Excerpted data ::

--*--

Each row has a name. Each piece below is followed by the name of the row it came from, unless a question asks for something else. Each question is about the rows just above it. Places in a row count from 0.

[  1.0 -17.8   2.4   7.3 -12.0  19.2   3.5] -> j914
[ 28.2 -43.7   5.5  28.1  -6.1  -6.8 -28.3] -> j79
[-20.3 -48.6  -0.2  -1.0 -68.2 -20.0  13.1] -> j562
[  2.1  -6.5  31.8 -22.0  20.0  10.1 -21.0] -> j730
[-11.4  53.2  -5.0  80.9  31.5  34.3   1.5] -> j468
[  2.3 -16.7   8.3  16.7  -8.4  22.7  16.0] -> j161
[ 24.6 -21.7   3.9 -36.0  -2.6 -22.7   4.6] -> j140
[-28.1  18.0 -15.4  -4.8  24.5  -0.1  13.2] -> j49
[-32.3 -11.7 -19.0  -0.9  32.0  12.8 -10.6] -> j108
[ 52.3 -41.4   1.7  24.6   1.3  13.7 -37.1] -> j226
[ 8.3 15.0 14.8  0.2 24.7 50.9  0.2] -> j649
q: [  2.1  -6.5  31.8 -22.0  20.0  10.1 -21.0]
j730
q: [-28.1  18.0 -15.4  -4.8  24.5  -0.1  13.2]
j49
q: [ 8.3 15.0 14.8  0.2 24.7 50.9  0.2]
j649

--*--

Task goal :: Your response must contain the complete listing, copied without deviation.

Answer for this exercise ::
Each row has a name. Each piece below is followed by the name of the row it came from, unless a question asks for something else. Each question is about the rows just above it. Places in a row count from 0.

[  1.0 -17.8   2.4   7.3 -12.0  19.2   3.5] -> j914
[ 28.2 -43.7   5.5  28.1  -6.1  -6.8 -28.3] -> j79
[-20.3 -48.6  -0.2  -1.0 -68.2 -20.0  13.1] -> j562
[  2.1  -6.5  31.8 -22.0  20.0  10.1 -21.0] -> j730
[-11.4  53.2  -5.0  80.9  31.5  34.3   1.5] -> j468
[  2.3 -16.7   8.3  16.7  -8.4  22.7  16.0] -> j161
[ 24.6 -21.7   3.9 -36.0  -2.6 -22.7   4.6] -> j140
[-28.1  18.0 -15.4  -4.8  24.5  -0.1  13.2] -> j49
[-32.3 -11.7 -19.0  -0.9  32.0  12.8 -10.6] -> j108
[ 52.3 -41.4   1.7  24.6   1.3  13.7 -37.1] -> j226
[ 8.3 15.0 14.8  0.2 24.7 50.9  0.2] -> j649
q: [  2.1  -6.5  31.8 -22.0  20.0  10.1 -21.0]
j730
q: [-28.1  18.0 -15.4  -4.8  24.5  -0.1  13.2]
j49
q: [ 8.3 15.0 14.8  0.2 24.7 50.9  0.2]
j649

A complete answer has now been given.